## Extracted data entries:
************

Facts:
[badre,bige,brerepir,brige,dadol,fali,fatrel,klemuli,nebuk,plebroda,skuvak,sotrik,stasak,stodro,tezo,trezuk,vego,vitol,zemikle] Λ e
[batrik,bebos,defin,droste,drotrer,gralon,gruseskur,gunas,klezu,klipar,mapir,medul,mepler,paskan,sasedrim,skepir,skiro,sopi,temem,trafusek,tutrol,vitul,vosten,zomu] Λ d
[bobrus,bremedror,buvo,doman,driplak,drodrol,festis,flagrofim,flesis,flibil,fofeklu,gebon,goza,graklik,grako,gridridun,groma,grostem,guple,ketubim,klaza,kledrok,lazor,lufi,menedam,rozel,sebos,siros,soplan,stomus,stoto,stubris,tasitu,tirer,triral,tugrom,vegre,vogom,vomas,zuste] Λ b
[bogos,brepli,dostin,drafer,drisam,drisustin,febun,flofel,katrusi,kegro,klamum,kliskil,klobren,klorak,ludralin,magar,magrerum,moplen,pabrutrul,pleklen,pligros,plipam,sizon,skuzur,stidratri,stifar,stizak,toko,tolak,vugin,zezas,zosen] Λ c
[brepul,broflu,brono,brostota,buben,defles,degrebik,dodabul,dreplel,drezi,driklan,drogur,droki,drostom,drutin,fibir,fisi,flaplaplor,flazin,flipu,floroskil,flubregrem,flutri,gavepos,gebros,graplos,grevun,gromel,gruplim,gufan,gustom,klefluk,klidre,klureskek,kluri,labruto,latasa,mimul,mizik,mogre,noklam,plapla,plisko,plovor,puskam,radrun,rafla,redin,reku,rinupon,ripla,robreras,rodrovuk,seman,sesan,sifen,skeflar,skesul,skidan,skitel,skobruk,sodok,stiklom,stisir,stosos,stuvon,sutrutok,tevas,tinak,tobra,tradre,tradro,treklik,trikos,trudro,trusker,tuger,viflor,vuvim,zadan,zeva,zifas,zimus,zinovir,zoflu] Λ a
brige θ [klaza,siros]
broflu θ [zezas,drutin,drafer,brepli]
defin θ [brostota,tobra,treklik,bremedror,robreras]
dostin θ [mepler]
drezi θ [latasa,ketubim,zadan]
driklan θ [menedam,zezas,skeflar,lufi,zomu,paskan]
driplak θ [sopi,dadol,vuvim,stasak,tuger]
drisam θ [ripla]
drodrol θ [klorak,viflor]
drogur θ [soplan,drisustin,vitul,sotrik,rodrovuk,dodabul,fisi,grako]
droki θ [tirer,fatrel,dreplel,skuzur]
festis θ [puskam,rafla]
flaplaplor θ [soplan,redin]
flazin θ [klaza]
flesis θ [bebos,stiklom,trikos,lufi]
flofel θ [bogos,gebon,medul,klorak]
flubregrem θ [noklam,mapir,kledrok,grevun,drostom,plovor]
flutri θ [labruto,stuvon,doman]
fofeklu θ [brerepir,robreras]
gebros θ [fisi]
gralon θ [guple,klidre,ripla,redin,zadan,buvo]
graplos θ [buben,sotrik,stodro,stubris,moplen]
gromel θ [sopi,stoto]
grostem θ [gustom,magar,plipam]
gruplim θ [buben,brepul,klorak,skiro]
gruseskur θ [vosten,gridridun]
katrusi θ [plisko,gebon,klefluk]
kegro θ [fatrel]
klezu θ [fali,drotrer,medul,bremedror]
klobren θ [soplan,flagrofim,rafla]
lazor θ [drisustin,rinupon,robreras]
mimul θ [zadan,zoflu,fibir]
mogre θ [degrebik,bige,sebos]
pleklen θ [seman,buvo,tolak,skiro]
radrun θ [klipar]
reku θ [dodabul,brepul,sebos]
sasedrim θ [degrebik,dodabul,mizik,flibil,zemikle,gufan]
sifen θ [fali,droste,bogos,ludralin,toko,kluri,sutrutok]
sizon θ [noklam,trikos,stosos]
skepir θ [plebroda,zemikle]
skesul θ [gustom,dadol,plapla,toko,plebroda]
skidan θ [dadol,drotrer,defles,febun]
skitel θ [drisustin,gustom,floroskil]
skobruk θ [tradro,klamum,zosen,ketubim]
sodok θ [klureskek,plapla,vosten,drutin,fibir]
stidratri θ [batrik,tasitu,goza,tuger,drafer,tezo]
stisir θ [gufan]
stizak θ [fisi,plebroda]
stomus θ [stifar,nebuk,viflor]
temem θ [badre,drotrer]
tevas θ [klipar,moplen,nebuk,sutrutok]
tradre θ [flipu,sesan]
trafusek θ [rodrovuk]
trezuk θ [buben,plisko,flipu,zifas,rozel,skeflar,pligros,skuvak,drafer]
triral θ [vogom,dadol,vomas,drutin]
trudro θ [dadol,zezas,stoto]
trusker θ [bobrus,graklik,trikos,gunas,dreplel]
tugrom θ [gavepos,plipam,tolak,klefluk,rafla]
tutrol θ [kliskil,brostota,treklik,skuzur]
vego θ [brostota,stuvon,fisi,gunas]
vegre θ [menedam,rozel,vosten,siros,skuzur,plebroda]
vitol θ [pabrutrul,klemuli,klaza,gebon]
vugin θ [sopi,magar]
zeva θ [pabrutrul,vosten,viflor,groma,fibir,drafer]
zimus θ [tinak,drotrer,febun]
zinovir θ [labruto,defles]
zuste θ [soplan,brono,kluri,defles,magrerum,mepler]

Known rows:
klamum: [-6 12  0  4 -2  0  3 -6 -3  7  5  2 -4 -2 -1 -6 -5 -1  7 -8 -4 -2  9 -5
  3 -2 -1 -1 10 -6]
stisir: [  9 -12  -3  -2  -6  -2  -7   3   0  -3  -1  -5   3   7   3   9  -1  -1
   0   0  -2  -3 -12  -4  -4   1  -3   5  -4  -6]
gavepos: [ 3  1  2 -1  2  0  6  5 -7  7  2 -3 -2  0 -5  0 -6 -3 -5  4  3 -3 -2  2
  3  3 -6  5  1  3]
buvo: [ -7   4   1   1  11   4   3   0   1   3   0   0  -1  -2   1  -6   1   0
  -2 -11  13   4   4   0   9  -3   0  -3   2  10]
plipam: [ -3  10   0   2  -7   1   5  -1  -4  10   8  -1  -2   0  -3  -8   1   4
   6 -11  -5  -2   7  -5   4  -8  -1   3  12   0]
drodrol: [  0 -26  -3  -6   0  -4  -9  -7  -3 -16   8  -8  -8   5  24  19  -1   4
  12 -21  20 -13  -1  -3   9  -6  15  -8 -10  -6]
paskan: [-7  3 -1 -1  5  0  6 -7  0 -3  4  2 -1 -7 -7 -9  2  6 -1 14  3 -2  8  2
  7 -2  5 -1  4  3]
flagrofim: [ -5   3  -2   1  10   3   3   5   3   3   1   0   4  -4  -1  -8   0   4
  -4 -14  12   7   3   1   7  -2  -1  -1   3  12]
mogre: [ 10 -13  -3  -4  -6  -3  -5   5  -1  -3   0  -5   2   6   4   8  -2   1
   3  -3   2  -5 -10  -3  -3  -2  -2   6  -4  -6]
klureskek: [ 2  0  4 -5  3  2  3 -2 -3  4 -1 -2 -2  1 -2  3 -7 -7 -7  7  2  0  2  4
  2  6 -6 -1  1  1]
fibir: [ -4  -2   6  -8   7   8  -2 -14   0  -3  -5  -3   3   6   1  12 -11 -11
 -13   6   6   0   3   4   3  10  -7  -3   4   0]
mimul: [ -8  -9   4  -6   5   9 -16 -11   8 -10  -9  -5  14  16   2  19  -5 -12
 -12   3   4   2 -11  -3  -3   3  -7   1  -1  -8]
skitel: [ 11  -4  -4  -4 -10  -3   1   8   2   3  -2  -7   5   6   0   5  13   1
   2   4  -9   0 -17  -5  -9  -7  -2  10  -3  -3]
klipar: [-5 -2 -4 -1  5 -2  5 -6 -3 -2  7 -3 -5 -7 -4 -4 -1 11  6  9  7 -8  3 -1
  9 -7  8 -1 -1 -2]
stodro: [-1  7  2  2  4  7  3  3 -2 -3 -3 -1 -3 -7  0  1 -1 12  3 -1  0  0  8 16
  3 -6  0 -4  5  3]
stuvon: [10  8 -2  0  7  0  7  5 -1  9 -3  0 -5 -6 -4  1 -6 -2  0  9 -3  4 -3 -1
 -1  6 -5  0 -1 -1]
ripla: [-2  1  3  0  8  6  1  2 -3  5 -3 -6  2  4 -4  3 -7 -7 -8  3  5  1 -5  0
  4  1 -9  4  3 -2]
katrusi: [  0  -4  -3  13 -18  -7 -11  -2  -3  -9   7  -1   7  10   8   2  -4  -2
  12 -14   0 -15   0 -10  -2  -3   6   4   1  -6]
batrik: [-7  3 -1 -1  5 -1  7 -6  0 -1  6  2 -1 -6 -5 -8  0  7 -2 13  3 -2  7  1
  8 -3  7 -1  2  3]

Rows:
No name comes twice in this set of rows, the named rows included.
[ 24   3 -17 -13 -12 -11  -4  -3  31   2  -9  18  15 -17  15  -7  -2  12
  16  -3 -24  16  12 -16 -17  21  10  -2  20 -12] | stizak
[ 15 -26  -5  -5  -7  -5  -6   2 -10  -9   7 -12  -9   8  15  18  -9   6
  11  -9  11 -19 -11  -4   5  -4   3   3 -10 -12] | gruplim
[ 17   6  -4 -14  -8   0   6  -1  16  -2 -11  12   7 -17  12  -2   0  14
   0   8 -15  12  23  16  -8  17   6  -9  16   9] | plebroda
[ -9  -2  -3   6  -7   3 -14  -2   6  -3   2   3  11   9  -3  -4  -5   1
   4 -16  -7   2  -2 -11  -4  -7  -5   4   4 -13] | dostin
[  1  -7   1  -1  -6   7 -10  -7   3 -15  -4  -5   6   6  13  16   3   7
   3  -2   1  -6   1  11  -3  -7   7  -5  -1  -3] | trezuk
[ 11 -10 -10 -14 -10 -12  -2  -8  20 -12  -2  12  15 -10   9  -5   5  14
   0  16 -11   5   8  -3  -8  13  13  -1   8   0] | skepir
[ 19  15 -12   3   6   4  -4   7  21   0 -21   8  10 -18   6   9   8  14
  19   9 -17  16  -6   0 -14  -2   8  -5   2 -14] | vego
[ -2 -12  -5   1   5   8 -17  10   9  -3  -8  -7  24  12  -9   1 -13   6
 -10 -12   7  12 -18  -5  -2  -5 -18  13   3  -5] | flaplaplor
[  7  -6  -3   3   1  -2  -9   6   4  -1  -6   0   5   3  -3   5  -1  -3
  -1   4  -5   5 -14  -5  -8   4  -4   2  -7 -10] | flutri
[  2  -5  -2  -6 -12  -5   5   8   3   1   2  -2   7   8   6  -3  30   6
   1 -15  -2   2  -7  -3  -5 -17  11   9  -1  13] | grostem
[-10   6   6  -7 -10   1   4 -11  -1   8   8   5  -5   4   0  -7   8  -2
  -1  -6 -11  -1  13  -1  -1  -3  -1  -1  11  -2] | zezas
[ -4  -8  -4   3  -2   1  -8   8   6  -6  -1  -5  16  10   4   0   9   6
  -2 -22  13   3 -10  -4   2 -12   2   9  -2  10] | tugrom
[  6 -14  -3  -3  -5  -1  -7   3  -3  -3  -2  -7   0   8   6  13   1  -2
   3   0   2  -6 -14  -4  -3  -4  -1   4  -9 -10] | radrun
[ -5  18  -6  10  11   1  -3  -9  13  -4 -11   2   5  -3  -8   9  18  -2
  10  26  -8   4 -15 -10  -7 -11  14  -3  -9 -14] | tutrol

The same nodes again, as new rows of numbers:
Known rows:
katrusi: [  6 -15   3  -1   0   3  -4  -3   1   3  -3  -1   0   4  -5  -1   0   8
  -3   2   3   2   2   2   3  -7   3   0  -2  -6  13   3  -6]
skuvak: [-5  0 -1  1 -1 -2 -8  0  0 -4 -1  0 -1 -4  1  0  0 -3 -2 -2 -1  5  4 -1
  3 -1 -3  1  3  5 -9  3 -1]
zeva: [-2  0  4 -4 -3  3  7  0  0  1  2 -1  5  7 -7  8  9  5 -5 -3  6  0 -2 -2
 -2  2  0 -6 -9 -2  5 -2 -2]
groma: [-10  -9   1   2  -1  -3  -6   3   3   0  -2   1   0   2   3   1  -3  -7
   1  -2  -4   2  -2  -1  -3  -2  -1  -1   1  -4  -8  -3   1]
tuger: [-1  2 -2  0  1 -2  5 -1 -1 -1  2 -1  2 -4  1  2 -2 -2  2 -1 -1 -4  0  0
  2  5 -1 -1  1  5 -1  0  7]
stidratri: [  3 -16   3  -1  -4   3  -1  -4  -1   2   0  -2  -3   7  -3   0   3   9
  -2   0   0   2  -1   0   5  -6   2  -2  -5  -3   7   1  -7]
pleklen: [  8 -16   4   0  -2   3   3  -3  -1   4  -2  -1  -3   5  -3  -1   1  10
  -2   2   3   2   0   0   4  -7   2   0  -3  -5   9   2  -9]
tolak: [  3 -14   1   2  -1  -3   0  -2   1   2  -3  -1  -2  -1   4  -1  -3   2
   0   1  -1   0   1   1   7  -2   1  -1   5   2  -1   1   0]
tugrom: [  2  -6   4   1   4   4  -3   1   3   2  -3   2  -3   9  -7  -2   4   1
   2   2   3  -1  -4   0  -1  -7   0   9  -5 -13   7   1  -7]
dostin: [  9 -14   3   0   0   3  -4  -2  -2   3  -2  -1  -4   7  -2  -2   2   9
  -3   3   6   0  -1   0   4  -5   3   3  -3  -1   7   1  -8]
moplen: [  2 -16   1   1  -4  -3   3  -2   0   3  -2  -1  -1  -3   5   0  -5   3
  -1  -1  -4   1   2   0   4  -3   1  -3   5   1  -1   1  -1]
sotrik: [-2  0 -2  1 -1 -1 -6  0  0 -2 -1  1  0 -4  0  0 -2 -1 -1 -2  0  4  4 -1
  2 -1 -3  3  5  3 -9  3 -3]
brepul: [ 2  1 -1  0  1 -3 12  1 -2  4  1  0  4 -8 -1  4 -4 -1  1 -2 -1 -2  2  0
 -3  4 -1 -1  3 -2  0  1  5]
droste: [-3 11 -1 -1  1 -1  0  2  2  5 -2  2  1 -4  7 -2  1  3  1 -1 -5  2  0  2
  0 -5 -1 -3  2  7 -3  1  2]
tradre: [ 6  5  2 -2  1  3  8 -1 -2 -1  2  0  2  3 -8  2  5  5 -1  1  4 -1  0 -1
 -2  2  1  1 -5 -3  8  1 -3]
gridridun: [-10  -7   1   2  -2  -2  -5   3   3   0  -1   1   0   3   4   1  -1  -7
   1  -2  -3   1  -3  -1  -2  -1  -1  -1   1  -4  -7  -3   1]
brepli: [ -1 -15   0   1  -4  -3  -2  -2   0   1  -2  -2  -2   0   6   0  -4   1
  -2   0  -2   1   0   0   7  -1   1  -4   3   4  -3   0   1]
vogom: [-10  -8  -1   2  -1  -3  -9   2   3   0  -1   1  -2   2   4  -1  -4  -7
   2  -1  -5   0  -3   0  -1  -1  -1   1   1  -3  -6  -2   2]
grako: [-6 -5  0  2 -1 -2 -6  2  3  1 -2  2 -2  0  3 -1 -4 -7  2 -1 -3  0 -2  0
 -3 -3 -1  3  3 -6 -7 -2  1]

Rows:
No name comes twice in this set of rows, the named rows included.
[ -1   7  -4   0   7  -4 -16   7  -1  13   1   0  -3  -5   9  -6 -11   1
  -4   2  -7   4   2   2 -11  -1   2   1  -3  21   0  -1   2] | drotrer
[ 3  5  1 -2  0  4  6 -2 -2 -2  4 -1  0  5 -7  2  5  3 -1  0  4 -2 -2  0
  0  3  0  0 -6 -1  7  0 -2] | driklan
[  0 -16  -2   2  -3  -2   0  -6   0  -1  -1  -2  -3  -2   4  -2  -6   2
   3   0  -7  -2   1   2  11  -4   0  -1   3   1   1   3   2] | magar
[ -2   2   3  -3  -3   4   3  -1  -1  -2   3  -1   2   9  -5   6  11   4
  -5  -2   6  -2  -4  -2   1   4   0  -4 -10   1   2  -3  -2] | sodok
[ 5  5  4 -2  1  2  8  0 -1 -2  2 -1  1  7 -6  4 10  4 -3  1  7 -2 -4 -3
  0  3  0 -1 -7  0  5 -2 -4] | mimul
[-2  5 -1  1 -1 -2 -5  0  1 -6  0 -1 -2 -3  0 -3  1 -4  0 -1 -2  5  5 -2
  2  0 -3  0  4  5 -7  3 -3] | brerepir
[  6  -1  -4  -1   7   2 -12   2  -5   7   7  -1  -4   2  -5  -2  -6   4
  -5   3   3  -3  -1   1  -8   5   3   7 -11  11   9   1  -1] | skidan
[ 2  3 -3  1  2 -3  1  2 -2  2  2  0  1 -5  2  1 -5 -3 -1  0  1 -2  1  0
 -3  7  0  0  1  7 -1 -1  6] | tinak
[ 9  7  0 -1  0  5  8 -3 -3 -3  4  0 -1  2 -8 -1  4  5  2  2  3 -3 -1  0
  0  1  0  3 -4 -5  9  1 -3] | skitel
[10  4  0 -1  5  3 -2  1 -3  2  3  0 -2  3 -5  0  2  4 -3  4  7 -3 -1 -1
 -4  4  2  6 -7  2  7 -1 -4] | zinovir

Now the same nodes, written a new way:
Known rows:
tuger: [ -1  -3  -4   1   0  -5  -3 -14   5   3  -2  -1   3]
brepli: [-3 -3  0  7  1 -4  7 -6  1 -3  1 -3 -1]
stifar: [-2 -3  0  7  2 -2  8 -5 -1 -1  2 -2 -1]
puskam: [  0  -5  -8   1   1  -2  -3 -11   3   2  -1   2   0]
skuvak: [  4 -12   0   0  -3   1   1 -14   0  -2   7  -4  -1]
plipam: [ -2   1  -1   8  -5  -1   6 -10   1  -2   0  -1  -5]
trikos: [  1  -3  -2   2   3  -3  -1 -14   0   5  -1   1   1]
medul: [-1  2 -2  2  0 -2  1 -7 -9  0 16 -1  6]
drezi: [ -4   1   1  -8   4   5   0  10   0   0 -10   5  -2]
bige: [  4 -11   0   0  -4   1   2 -14   0  -2   7  -3  -2]
trezuk: [  0  -3   9 -10   1   8   5   5  -2  -3  -3  -2  -4]
tradre: [ -2   5   3  -8   3   3   0   8  -1   1 -11   4  -1]
klamum: [-2 -2 -1  8  0 -3  7 -6 -1 -2  2 -2 -2]
mogre: [ -2   5   3  -7   3   4   0   7  -1   1 -10   6  -2]
stomus: [-2  3  7 -5  5 14  0 23 -1  1 -2 -3 -1]
dostin: [-5  7  4 -1 -2  6  9 15 -1 -7 -8  4 -4]
drogur: [ 1  0  1 -5 -3 -1 -3 22 -1  0 -9 13 -7]
fali: [  5 -10   0   0  -3   2   4 -14  -1  -3   8  -2   3]
fisi: [ 10 -14   0   3   1 -20  -5  17  -1   2   0   9  -2]

Rows:
No name comes twice in this set of rows, the named rows included.
[  3  -5   5  -1 -13  -6   0 -16  13  -6   2  -6   7] | dadol
[-6  8 10 -3  1  3  9 12  0 -4 -9 -1 -4] | stidratri
[ -7   2   5 -10   4  -1   0   9   7   0 -13   0   2] | broflu
[  0  16   8  -6  -2   5   5  12 -12  -4   6   5  13] | klezu
[ 2 -3 -6  6 -4  6 -5  5  4  0  7 -2 -2] | flagrofim
[ -7   4  -3   0  -7  11   7  18  -1  -9  -7   9 -12] | klobren
[  0  -8 -12   7  -8  10  -6  13   5  -4   7   3  -6] | soplan
[-3  3  3 -8  8  8  2  7 -4  3 -9  5  0] | gruplim
[ -7   3   7 -10   5  -2   0  22  -6  -3   3  -3  -1] | gruseskur
[ 3  6  9 -6  6 -1 -4 34  0 -3 -6 -6 -4] | vegre
[-2  4  8 -5  9 15  2 23 -3  1 -2 -4 -2] | drodrol
[ -5  13   9  -9  -7  -3  -3   0  12  -1 -16   1   6] | trudro
[ 5  2  1  6 -1  5 -2  3  1  3  8 -3  5] | bremedror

************

## Task to complete:
If a line in the entries above holds the word "stubris", count it; then report the total alone.

## Your solution:
2